-------- Data in this exercise --------

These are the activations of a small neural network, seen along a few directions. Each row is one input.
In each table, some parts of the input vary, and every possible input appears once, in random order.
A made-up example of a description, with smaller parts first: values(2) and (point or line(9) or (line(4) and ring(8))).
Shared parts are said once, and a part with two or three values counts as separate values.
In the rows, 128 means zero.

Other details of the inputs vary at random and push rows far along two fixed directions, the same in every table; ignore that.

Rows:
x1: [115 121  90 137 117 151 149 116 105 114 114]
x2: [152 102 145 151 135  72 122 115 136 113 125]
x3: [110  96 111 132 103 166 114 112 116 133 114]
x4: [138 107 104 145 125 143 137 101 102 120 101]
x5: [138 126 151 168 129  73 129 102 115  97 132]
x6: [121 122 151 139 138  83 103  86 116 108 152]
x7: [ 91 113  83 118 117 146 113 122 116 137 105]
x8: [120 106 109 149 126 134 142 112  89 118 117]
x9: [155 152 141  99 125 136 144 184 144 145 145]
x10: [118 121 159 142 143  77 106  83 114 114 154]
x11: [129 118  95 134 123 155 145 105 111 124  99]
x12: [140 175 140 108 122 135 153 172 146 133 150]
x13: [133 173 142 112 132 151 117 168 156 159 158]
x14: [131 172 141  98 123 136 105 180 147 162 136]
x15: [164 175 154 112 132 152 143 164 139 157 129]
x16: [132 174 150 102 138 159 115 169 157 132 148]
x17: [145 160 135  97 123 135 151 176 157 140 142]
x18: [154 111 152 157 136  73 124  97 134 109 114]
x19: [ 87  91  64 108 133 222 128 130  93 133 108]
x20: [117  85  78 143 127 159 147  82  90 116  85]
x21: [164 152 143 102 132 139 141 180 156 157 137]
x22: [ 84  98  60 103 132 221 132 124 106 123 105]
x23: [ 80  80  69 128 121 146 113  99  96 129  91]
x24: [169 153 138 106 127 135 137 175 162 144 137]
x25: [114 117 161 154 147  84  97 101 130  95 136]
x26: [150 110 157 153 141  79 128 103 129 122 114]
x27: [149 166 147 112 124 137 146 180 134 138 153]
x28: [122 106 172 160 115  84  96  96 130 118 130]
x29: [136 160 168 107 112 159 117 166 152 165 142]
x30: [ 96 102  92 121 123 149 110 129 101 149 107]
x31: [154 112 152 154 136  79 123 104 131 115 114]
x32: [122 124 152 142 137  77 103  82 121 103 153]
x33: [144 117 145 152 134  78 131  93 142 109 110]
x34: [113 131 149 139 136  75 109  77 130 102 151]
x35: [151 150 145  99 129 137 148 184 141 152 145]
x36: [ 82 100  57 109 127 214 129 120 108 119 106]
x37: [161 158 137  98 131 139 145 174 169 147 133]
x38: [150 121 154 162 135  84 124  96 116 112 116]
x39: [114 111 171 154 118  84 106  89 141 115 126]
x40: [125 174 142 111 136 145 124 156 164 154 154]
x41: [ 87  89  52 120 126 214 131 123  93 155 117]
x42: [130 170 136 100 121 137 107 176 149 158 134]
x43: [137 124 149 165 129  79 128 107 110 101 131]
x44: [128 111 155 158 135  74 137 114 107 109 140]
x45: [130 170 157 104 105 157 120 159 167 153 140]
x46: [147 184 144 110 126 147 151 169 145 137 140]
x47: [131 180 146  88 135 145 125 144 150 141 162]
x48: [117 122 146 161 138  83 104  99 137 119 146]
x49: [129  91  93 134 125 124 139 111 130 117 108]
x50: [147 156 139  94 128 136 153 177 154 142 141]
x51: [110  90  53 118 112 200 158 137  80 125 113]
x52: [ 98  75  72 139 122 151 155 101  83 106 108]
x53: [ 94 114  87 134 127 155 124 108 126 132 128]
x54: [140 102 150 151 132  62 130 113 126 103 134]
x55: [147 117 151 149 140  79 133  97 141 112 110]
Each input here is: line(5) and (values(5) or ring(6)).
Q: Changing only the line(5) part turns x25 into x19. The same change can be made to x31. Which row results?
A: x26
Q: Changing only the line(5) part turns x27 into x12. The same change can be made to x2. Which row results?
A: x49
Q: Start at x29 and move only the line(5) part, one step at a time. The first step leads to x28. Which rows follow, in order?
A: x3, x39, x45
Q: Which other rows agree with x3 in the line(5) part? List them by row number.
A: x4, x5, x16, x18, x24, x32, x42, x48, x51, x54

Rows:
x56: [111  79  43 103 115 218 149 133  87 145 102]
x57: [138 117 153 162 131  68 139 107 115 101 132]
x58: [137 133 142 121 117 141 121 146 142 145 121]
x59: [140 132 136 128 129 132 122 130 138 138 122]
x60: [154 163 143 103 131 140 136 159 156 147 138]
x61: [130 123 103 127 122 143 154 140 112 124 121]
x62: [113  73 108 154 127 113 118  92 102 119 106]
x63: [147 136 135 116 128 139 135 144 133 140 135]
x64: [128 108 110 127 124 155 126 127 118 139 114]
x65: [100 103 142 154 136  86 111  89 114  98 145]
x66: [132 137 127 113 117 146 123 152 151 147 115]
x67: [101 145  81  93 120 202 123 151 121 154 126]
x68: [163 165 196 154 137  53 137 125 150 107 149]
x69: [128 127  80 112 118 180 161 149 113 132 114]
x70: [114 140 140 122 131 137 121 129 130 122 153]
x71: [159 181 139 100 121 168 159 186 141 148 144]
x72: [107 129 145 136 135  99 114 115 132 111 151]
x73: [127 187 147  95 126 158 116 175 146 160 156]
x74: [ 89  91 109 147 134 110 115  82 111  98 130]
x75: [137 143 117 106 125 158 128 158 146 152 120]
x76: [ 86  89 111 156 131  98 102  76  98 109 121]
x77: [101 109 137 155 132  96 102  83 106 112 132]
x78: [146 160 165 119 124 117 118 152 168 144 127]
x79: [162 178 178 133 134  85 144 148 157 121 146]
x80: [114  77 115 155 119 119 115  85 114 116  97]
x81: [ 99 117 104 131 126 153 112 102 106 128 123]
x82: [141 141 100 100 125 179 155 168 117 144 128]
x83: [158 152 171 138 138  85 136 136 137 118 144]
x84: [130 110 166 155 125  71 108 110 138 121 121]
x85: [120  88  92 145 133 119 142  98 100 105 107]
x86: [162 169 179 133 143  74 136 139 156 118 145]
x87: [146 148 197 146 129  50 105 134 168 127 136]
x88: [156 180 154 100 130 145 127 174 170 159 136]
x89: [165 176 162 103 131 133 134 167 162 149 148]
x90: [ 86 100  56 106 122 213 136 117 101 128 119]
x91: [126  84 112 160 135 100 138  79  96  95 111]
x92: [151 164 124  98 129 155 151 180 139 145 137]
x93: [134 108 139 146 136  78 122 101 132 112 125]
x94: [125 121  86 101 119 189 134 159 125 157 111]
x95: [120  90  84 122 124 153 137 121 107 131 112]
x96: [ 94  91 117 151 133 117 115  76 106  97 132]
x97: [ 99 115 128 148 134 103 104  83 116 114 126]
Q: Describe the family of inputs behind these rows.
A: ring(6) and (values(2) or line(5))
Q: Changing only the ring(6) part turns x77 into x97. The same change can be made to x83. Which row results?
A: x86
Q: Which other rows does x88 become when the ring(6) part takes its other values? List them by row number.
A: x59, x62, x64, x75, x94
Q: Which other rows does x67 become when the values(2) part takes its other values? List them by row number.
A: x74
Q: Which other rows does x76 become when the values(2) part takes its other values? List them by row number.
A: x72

--------

### What you are asked to do
Repeat the material above exactly.

### Answer for this exercise
These are the activations of a small neural network, seen along a few directions. Each row is one input.
In each table, some parts of the input vary, and every possible input appears once, in random order.
A made-up example of a description, with smaller parts first: values(2) and (point or line(9) or (line(4) and ring(8))).
Shared parts are said once, and a part with two or three values counts as separate values.
In the rows, 128 means zero.

Other details of the inputs vary at random and push rows far along two fixed directions, the same in every table; ignore that.

Rows:
x1: [115 121  90 137 117 151 149 116 105 114 114]
x2: [152 102 145 151 135  72 122 115 136 113 125]
x3: [110  96 111 132 103 166 114 112 116 133 114]
x4: [138 107 104 145 125 143 137 101 102 120 101]
x5: [138 126 151 168 129  73 129 102 115  97 132]
x6: [121 122 151 139 138  83 103  86 116 108 152]
x7: [ 91 113  83 118 117 146 113 122 116 137 105]
x8: [120 106 109 149 126 134 142 112  89 118 117]
x9: [155 152 141  99 125 136 144 184 144 145 145]
x10: [118 121 159 142 143  77 106  83 114 114 154]
x11: [129 118  95 134 123 155 145 105 111 124  99]
x12: [140 175 140 108 122 135 153 172 146 133 150]
x13: [133 173 142 112 132 151 117 168 156 159 158]
x14: [131 172 141  98 123 136 105 180 147 162 136]
x15: [164 175 154 112 132 152 143 164 139 157 129]
x16: [132 174 150 102 138 159 115 169 157 132 148]
x17: [145 160 135  97 123 135 151 176 157 140 142]
x18: [154 111 152 157 136  73 124  97 134 109 114]
x19: [ 87  91  64 108 133 222 128 130  93 133 108]
x20: [117  85  78 143 127 159 147  82  90 116  85]
x21: [164 152 143 102 132 139 141 180 156 157 137]
x22: [ 84  98  60 103 132 221 132 124 106 123 105]
x23: [ 80  80  69 128 121 146 113  99  96 129  91]
x24: [169 153 138 106 127 135 137 175 162 144 137]
x25: [114 117 161 154 147  84  97 101 130  95 136]
x26: [150 110 157 153 141  79 128 103 129 122 114]
x27: [149 166 147 112 124 137 146 180 134 138 153]
x28: [122 106 172 160 115  84  96  96 130 118 130]
x29: [136 160 168 107 112 159 117 166 152 165 142]
x30: [ 96 102  92 121 123 149 110 129 101 149 107]
x31: [154 112 152 154 136  79 123 104 131 115 114]
x32: [122 124 152 142 137  77 103  82 121 103 153]
x33: [144 117 145 152 134  78 131  93 142 109 110]
x34: [113 131 149 139 136  75 109  77 130 102 151]
x35: [151 150 145  99 129 137 148 184 141 152 145]
x36: [ 82 100  57 109 127 214 129 120 108 119 106]
x37: [161 158 137  98 131 139 145 174 169 147 133]
x38: [150 121 154 162 135  84 124  96 116 112 116]
x39: [114 111 171 154 118  84 106  89 141 115 126]
x40: [125 174 142 111 136 145 124 156 164 154 154]
x41: [ 87  89  52 120 126 214 131 123  93 155 117]
x42: [130 170 136 100 121 137 107 176 149 158 134]
x43: [137 124 149 165 129  79 128 107 110 101 131]
x44: [128 111 155 158 135  74 137 114 107 109 140]
x45: [130 170 157 104 105 157 120 159 167 153 140]
x46: [147 184 144 110 126 147 151 169 145 137 140]
x47: [131 180 146  88 135 145 125 144 150 141 162]
x48: [117 122 146 161 138  83 104  99 137 119 146]
x49: [129  91  93 134 125 124 139 111 130 117 108]
x50: [147 156 139  94 128 136 153 177 154 142 141]
x51: [110  90  53 118 112 200 158 137  80 125 113]
x52: [ 98  75  72 139 122 151 155 101  83 106 108]
x53: [ 94 114  87 134 127 155 124 108 126 132 128]
x54: [140 102 150 151 132  62 130 113 126 103 134]
x55: [147 117 151 149 140  79 133  97 141 112 110]
Each input here is: line(5) and (values(5) or ring(6)).
Q: Changing only the line(5) part turns x25 into x19. The same change can be made to x31. Which row results?
A: x26
Q: Changing only the line(5) part turns x27 into x12. The same change can be made to x2. Which row results?
A: x49
Q: Start at x29 and move only the line(5) part, one step at a time. The first step leads to x28. Which rows follow, in order?
A: x3, x39, x45
Q: Which other rows agree with x3 in the line(5) part? List them by row number.
A: x4, x5, x16, x18, x24, x32, x42, x48, x51, x54

Rows:
x56: [111  79  43 103 115 218 149 133  87 145 102]
x57: [138 117 153 162 131  68 139 107 115 101 132]
x58: [137 133 142 121 117 141 121 146 142 145 121]
x59: [140 132 136 128 129 132 122 130 138 138 122]
x60: [154 163 143 103 131 140 136 159 156 147 138]
x61: [130 123 103 127 122 143 154 140 112 124 121]
x62: [113  73 108 154 127 113 118  92 102 119 106]
x63: [147 136 135 116 128 139 135 144 133 140 135]
x64: [128 108 110 127 124 155 126 127 118 139 114]
x65: [100 103 142 154 136  86 111  89 114  98 145]
x66: [132 137 127 113 117 146 123 152 151 147 115]
x67: [101 145  81  93 120 202 123 151 121 154 126]
x68: [163 165 196 154 137  53 137 125 150 107 149]
x69: [128 127  80 112 118 180 161 149 113 132 114]
x70: [114 140 140 122 131 137 121 129 130 122 153]
x71: [159 181 139 100 121 168 159 186 141 148 144]
x72: [107 129 145 136 135  99 114 115 132 111 151]
x73: [127 187 147  95 126 158 116 175 146 160 156]
x74: [ 89  91 109 147 134 110 115  82 111  98 130]
x75: [137 143 117 106 125 158 128 158 146 152 120]
x76: [ 86  89 111 156 131  98 102  76  98 109 121]
x77: [101 109 137 155 132  96 102  83 106 112 132]
x78: [146 160 165 119 124 117 118 152 168 144 127]
x79: [162 178 178 133 134  85 144 148 157 121 146]
x80: [114  77 115 155 119 119 115  85 114 116  97]
x81: [ 99 117 104 131 126 153 112 102 106 128 123]
x82: [141 141 100 100 125 179 155 168 117 144 128]
x83: [158 152 171 138 138  85 136 136 137 118 144]
x84: [130 110 166 155 125  71 108 110 138 121 121]
x85: [120  88  92 145 133 119 142  98 100 105 107]
x86: [162 169 179 133 143  74 136 139 156 118 145]
x87: [146 148 197 146 129  50 105 134 168 127 136]
x88: [156 180 154 100 130 145 127 174 170 159 136]
x89: [165 176 162 103 131 133 134 167 162 149 148]
x90: [ 86 100  56 106 122 213 136 117 101 128 119]
x91: [126  84 112 160 135 100 138  79  96  95 111]
x92: [151 164 124  98 129 155 151 180 139 145 137]
x93: [134 108 139 146 136  78 122 101 132 112 125]
x94: [125 121  86 101 119 189 134 159 125 157 111]
x95: [120  90  84 122 124 153 137 121 107 131 112]
x96: [ 94  91 117 151 133 117 115  76 106  97 132]
x97: [ 99 115 128 148 134 103 104  83 116 114 126]
Q: Describe the family of inputs behind these rows.
A: ring(6) and (values(2) or line(5))
Q: Changing only the ring(6) part turns x77 into x97. The same change can be made to x83. Which row results?
A: x86
Q: Which other rows does x88 become when the ring(6) part takes its other values? List them by row number.
A: x59, x62, x64, x75, x94
Q: Which other rows does x67 become when the values(2) part takes its other values? List them by row number.
A: x74
Q: Which other rows does x76 become when the values(2) part takes its other values? List them by row number.
A: x72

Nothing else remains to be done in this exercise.